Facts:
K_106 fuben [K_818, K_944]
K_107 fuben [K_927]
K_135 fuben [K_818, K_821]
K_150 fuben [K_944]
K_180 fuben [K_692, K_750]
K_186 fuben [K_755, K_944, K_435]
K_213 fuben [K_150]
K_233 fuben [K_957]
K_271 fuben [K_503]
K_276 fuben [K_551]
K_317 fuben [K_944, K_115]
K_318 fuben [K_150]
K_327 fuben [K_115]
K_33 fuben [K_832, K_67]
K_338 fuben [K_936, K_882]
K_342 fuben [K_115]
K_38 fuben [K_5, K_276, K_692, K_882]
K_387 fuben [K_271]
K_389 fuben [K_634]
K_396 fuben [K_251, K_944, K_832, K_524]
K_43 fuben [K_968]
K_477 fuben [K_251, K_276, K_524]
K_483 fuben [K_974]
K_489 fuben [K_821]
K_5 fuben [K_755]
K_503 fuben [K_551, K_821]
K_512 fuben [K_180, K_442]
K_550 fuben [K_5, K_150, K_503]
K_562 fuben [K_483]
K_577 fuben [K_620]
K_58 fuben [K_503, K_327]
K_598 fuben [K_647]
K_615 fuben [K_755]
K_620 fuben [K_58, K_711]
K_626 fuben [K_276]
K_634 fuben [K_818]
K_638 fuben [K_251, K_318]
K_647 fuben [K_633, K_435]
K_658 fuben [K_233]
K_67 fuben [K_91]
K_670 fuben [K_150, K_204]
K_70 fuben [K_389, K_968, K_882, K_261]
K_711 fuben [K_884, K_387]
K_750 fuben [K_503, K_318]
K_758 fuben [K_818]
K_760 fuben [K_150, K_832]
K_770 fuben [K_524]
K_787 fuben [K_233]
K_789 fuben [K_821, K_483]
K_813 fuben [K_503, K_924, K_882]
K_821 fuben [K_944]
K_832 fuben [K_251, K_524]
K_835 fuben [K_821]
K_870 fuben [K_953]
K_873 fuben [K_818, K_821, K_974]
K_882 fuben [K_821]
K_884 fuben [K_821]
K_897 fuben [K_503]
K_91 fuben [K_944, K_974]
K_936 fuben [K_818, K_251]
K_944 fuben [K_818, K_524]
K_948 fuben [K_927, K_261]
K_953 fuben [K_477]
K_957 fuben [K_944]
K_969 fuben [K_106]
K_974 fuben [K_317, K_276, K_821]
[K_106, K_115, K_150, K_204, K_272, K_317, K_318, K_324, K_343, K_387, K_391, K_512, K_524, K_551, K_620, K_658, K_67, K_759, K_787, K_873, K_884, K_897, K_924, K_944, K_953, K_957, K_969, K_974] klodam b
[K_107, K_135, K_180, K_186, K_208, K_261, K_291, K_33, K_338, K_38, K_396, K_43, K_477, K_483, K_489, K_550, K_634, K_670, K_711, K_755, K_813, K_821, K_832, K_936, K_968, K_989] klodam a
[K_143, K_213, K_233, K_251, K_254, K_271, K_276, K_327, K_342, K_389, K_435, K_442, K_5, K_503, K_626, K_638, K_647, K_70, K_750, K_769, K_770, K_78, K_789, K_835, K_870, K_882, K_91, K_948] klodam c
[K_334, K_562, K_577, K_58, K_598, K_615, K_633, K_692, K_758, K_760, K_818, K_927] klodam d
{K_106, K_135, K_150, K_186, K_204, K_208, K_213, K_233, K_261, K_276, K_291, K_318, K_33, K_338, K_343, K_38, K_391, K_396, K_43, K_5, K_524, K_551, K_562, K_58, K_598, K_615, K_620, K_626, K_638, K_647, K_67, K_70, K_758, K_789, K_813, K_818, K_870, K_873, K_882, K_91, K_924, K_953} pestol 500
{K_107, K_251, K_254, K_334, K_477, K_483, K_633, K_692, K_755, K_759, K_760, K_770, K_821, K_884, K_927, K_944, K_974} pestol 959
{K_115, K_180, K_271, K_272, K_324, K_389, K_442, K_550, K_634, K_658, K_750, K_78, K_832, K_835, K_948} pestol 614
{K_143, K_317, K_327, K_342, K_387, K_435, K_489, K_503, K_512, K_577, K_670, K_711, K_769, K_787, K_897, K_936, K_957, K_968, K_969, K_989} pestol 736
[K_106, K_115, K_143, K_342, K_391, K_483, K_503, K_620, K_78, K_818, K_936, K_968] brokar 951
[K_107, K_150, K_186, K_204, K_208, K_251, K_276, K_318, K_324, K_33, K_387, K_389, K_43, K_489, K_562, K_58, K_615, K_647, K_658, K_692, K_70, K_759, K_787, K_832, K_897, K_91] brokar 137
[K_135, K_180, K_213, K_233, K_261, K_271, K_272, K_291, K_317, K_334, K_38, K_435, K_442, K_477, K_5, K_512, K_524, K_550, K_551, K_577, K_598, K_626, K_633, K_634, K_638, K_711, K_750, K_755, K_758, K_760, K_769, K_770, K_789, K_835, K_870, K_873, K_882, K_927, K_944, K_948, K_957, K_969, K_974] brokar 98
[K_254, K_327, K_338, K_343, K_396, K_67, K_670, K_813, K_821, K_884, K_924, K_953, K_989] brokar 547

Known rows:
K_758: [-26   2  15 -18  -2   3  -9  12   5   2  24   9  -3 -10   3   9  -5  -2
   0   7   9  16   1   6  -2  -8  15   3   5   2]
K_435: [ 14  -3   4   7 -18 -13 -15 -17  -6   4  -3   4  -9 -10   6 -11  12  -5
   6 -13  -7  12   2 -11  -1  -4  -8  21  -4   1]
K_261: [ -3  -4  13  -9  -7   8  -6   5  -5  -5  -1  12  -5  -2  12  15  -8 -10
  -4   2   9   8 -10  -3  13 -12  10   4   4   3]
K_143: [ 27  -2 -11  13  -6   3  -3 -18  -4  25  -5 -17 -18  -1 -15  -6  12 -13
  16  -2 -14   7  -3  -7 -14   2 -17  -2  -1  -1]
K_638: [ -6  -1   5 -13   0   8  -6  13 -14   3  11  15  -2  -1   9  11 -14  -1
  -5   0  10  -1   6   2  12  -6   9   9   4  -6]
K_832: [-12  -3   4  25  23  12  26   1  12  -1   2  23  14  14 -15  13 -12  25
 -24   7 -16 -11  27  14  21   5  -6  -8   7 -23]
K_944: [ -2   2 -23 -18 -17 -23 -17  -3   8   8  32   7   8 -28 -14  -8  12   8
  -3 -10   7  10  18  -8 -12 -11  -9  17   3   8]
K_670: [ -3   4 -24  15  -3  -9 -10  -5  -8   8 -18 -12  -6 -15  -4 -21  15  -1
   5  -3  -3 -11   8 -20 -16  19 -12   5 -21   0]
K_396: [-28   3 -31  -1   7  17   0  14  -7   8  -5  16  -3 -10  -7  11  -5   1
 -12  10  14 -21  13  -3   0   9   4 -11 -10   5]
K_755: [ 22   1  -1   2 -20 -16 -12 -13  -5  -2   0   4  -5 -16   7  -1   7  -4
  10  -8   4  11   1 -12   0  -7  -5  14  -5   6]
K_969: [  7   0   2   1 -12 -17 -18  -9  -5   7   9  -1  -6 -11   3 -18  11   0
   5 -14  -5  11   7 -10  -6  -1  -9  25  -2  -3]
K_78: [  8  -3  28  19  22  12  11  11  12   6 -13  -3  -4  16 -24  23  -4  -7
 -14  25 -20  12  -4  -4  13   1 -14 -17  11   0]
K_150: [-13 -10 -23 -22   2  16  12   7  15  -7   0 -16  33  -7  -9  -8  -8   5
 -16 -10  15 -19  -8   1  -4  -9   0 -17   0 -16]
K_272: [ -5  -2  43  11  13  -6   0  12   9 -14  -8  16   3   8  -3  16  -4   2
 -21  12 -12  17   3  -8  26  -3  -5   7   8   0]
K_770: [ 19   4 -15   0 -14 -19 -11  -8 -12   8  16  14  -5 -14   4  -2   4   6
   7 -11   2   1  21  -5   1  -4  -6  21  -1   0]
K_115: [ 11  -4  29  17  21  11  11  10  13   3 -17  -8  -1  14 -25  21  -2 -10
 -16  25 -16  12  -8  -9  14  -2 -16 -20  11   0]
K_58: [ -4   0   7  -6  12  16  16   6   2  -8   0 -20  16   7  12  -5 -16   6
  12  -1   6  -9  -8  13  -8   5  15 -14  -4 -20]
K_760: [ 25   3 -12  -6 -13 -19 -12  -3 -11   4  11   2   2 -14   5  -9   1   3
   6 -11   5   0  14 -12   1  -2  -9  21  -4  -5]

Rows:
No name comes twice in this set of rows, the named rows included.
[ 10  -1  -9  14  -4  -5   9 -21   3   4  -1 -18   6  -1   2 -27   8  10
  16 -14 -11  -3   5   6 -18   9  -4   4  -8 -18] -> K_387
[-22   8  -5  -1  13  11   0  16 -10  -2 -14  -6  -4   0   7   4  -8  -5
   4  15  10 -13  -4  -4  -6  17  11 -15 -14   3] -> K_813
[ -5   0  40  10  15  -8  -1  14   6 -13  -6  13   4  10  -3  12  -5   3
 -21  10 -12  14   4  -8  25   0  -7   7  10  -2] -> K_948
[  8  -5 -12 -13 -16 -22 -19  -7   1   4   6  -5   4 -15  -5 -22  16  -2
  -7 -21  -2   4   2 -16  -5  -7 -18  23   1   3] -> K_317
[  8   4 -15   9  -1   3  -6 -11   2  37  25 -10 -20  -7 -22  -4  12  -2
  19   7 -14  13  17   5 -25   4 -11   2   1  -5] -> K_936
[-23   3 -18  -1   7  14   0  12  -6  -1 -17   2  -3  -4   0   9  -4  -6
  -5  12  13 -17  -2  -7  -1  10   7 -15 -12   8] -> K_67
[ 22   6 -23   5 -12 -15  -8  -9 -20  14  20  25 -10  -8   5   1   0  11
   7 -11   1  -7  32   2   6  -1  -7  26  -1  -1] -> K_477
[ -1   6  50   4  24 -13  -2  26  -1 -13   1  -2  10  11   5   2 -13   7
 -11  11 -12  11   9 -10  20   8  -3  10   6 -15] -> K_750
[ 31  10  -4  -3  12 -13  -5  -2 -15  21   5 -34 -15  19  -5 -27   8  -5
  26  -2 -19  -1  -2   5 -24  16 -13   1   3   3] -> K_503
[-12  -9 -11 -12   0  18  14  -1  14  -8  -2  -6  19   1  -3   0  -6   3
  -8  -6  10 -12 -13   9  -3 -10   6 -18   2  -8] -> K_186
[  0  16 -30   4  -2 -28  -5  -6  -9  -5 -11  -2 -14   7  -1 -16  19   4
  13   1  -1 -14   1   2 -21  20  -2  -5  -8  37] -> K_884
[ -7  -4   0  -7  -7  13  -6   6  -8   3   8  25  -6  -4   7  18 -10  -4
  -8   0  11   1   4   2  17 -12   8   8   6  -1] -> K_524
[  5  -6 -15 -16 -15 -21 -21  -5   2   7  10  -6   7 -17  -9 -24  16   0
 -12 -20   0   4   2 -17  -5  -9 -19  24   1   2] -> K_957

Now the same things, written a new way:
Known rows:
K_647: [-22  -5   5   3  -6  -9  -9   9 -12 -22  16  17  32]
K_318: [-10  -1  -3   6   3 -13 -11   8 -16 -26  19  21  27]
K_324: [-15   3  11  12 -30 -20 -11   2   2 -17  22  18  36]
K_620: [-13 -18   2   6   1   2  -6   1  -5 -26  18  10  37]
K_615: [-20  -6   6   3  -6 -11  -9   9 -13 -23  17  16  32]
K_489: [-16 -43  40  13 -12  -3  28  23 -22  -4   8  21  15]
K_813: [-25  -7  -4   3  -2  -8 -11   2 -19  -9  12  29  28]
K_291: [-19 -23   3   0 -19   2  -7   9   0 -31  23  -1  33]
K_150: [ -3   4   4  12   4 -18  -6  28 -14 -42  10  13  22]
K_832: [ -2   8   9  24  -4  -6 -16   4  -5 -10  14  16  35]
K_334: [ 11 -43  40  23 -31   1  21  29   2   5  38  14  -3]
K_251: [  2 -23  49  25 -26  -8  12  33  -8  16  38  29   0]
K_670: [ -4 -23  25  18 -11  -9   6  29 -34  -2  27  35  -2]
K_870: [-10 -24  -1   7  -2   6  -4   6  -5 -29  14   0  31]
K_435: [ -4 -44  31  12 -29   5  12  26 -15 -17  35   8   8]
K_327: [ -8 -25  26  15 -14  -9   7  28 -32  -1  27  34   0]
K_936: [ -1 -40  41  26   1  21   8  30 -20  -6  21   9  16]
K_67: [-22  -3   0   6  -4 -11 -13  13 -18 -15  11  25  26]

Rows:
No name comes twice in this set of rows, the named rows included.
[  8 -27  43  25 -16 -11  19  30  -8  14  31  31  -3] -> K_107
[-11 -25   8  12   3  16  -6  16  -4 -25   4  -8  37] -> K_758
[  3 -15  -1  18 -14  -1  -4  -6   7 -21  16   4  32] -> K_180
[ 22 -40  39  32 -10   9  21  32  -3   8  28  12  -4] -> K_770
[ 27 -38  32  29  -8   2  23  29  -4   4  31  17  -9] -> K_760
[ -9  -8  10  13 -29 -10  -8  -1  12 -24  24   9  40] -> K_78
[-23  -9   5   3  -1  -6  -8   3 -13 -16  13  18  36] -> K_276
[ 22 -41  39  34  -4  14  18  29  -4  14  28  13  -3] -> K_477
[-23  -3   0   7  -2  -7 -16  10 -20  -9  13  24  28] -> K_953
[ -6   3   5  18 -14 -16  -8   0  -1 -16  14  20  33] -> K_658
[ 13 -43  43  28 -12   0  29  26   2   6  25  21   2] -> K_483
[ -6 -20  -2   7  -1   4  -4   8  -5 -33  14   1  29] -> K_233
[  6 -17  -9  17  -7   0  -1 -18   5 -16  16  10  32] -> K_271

▶ _PROMPT_
From the listing above, return the lines starting at the one with "K_389 fuben [K_634]" and ending at the one with "K_550 fuben [K_5, K_150, K_503]", both kept, exactly as they appear and nothing more.

▶ _OUTPUT OF THE EXERCISE_
K_389 fuben [K_634]
K_396 fuben [K_251, K_944, K_832, K_524]
K_43 fuben [K_968]
K_477 fuben [K_251, K_276, K_524]
K_483 fuben [K_974]
K_489 fuben [K_821]
K_5 fuben [K_755]
K_503 fuben [K_551, K_821]
K_512 fuben [K_180, K_442]
K_550 fuben [K_5, K_150, K_503]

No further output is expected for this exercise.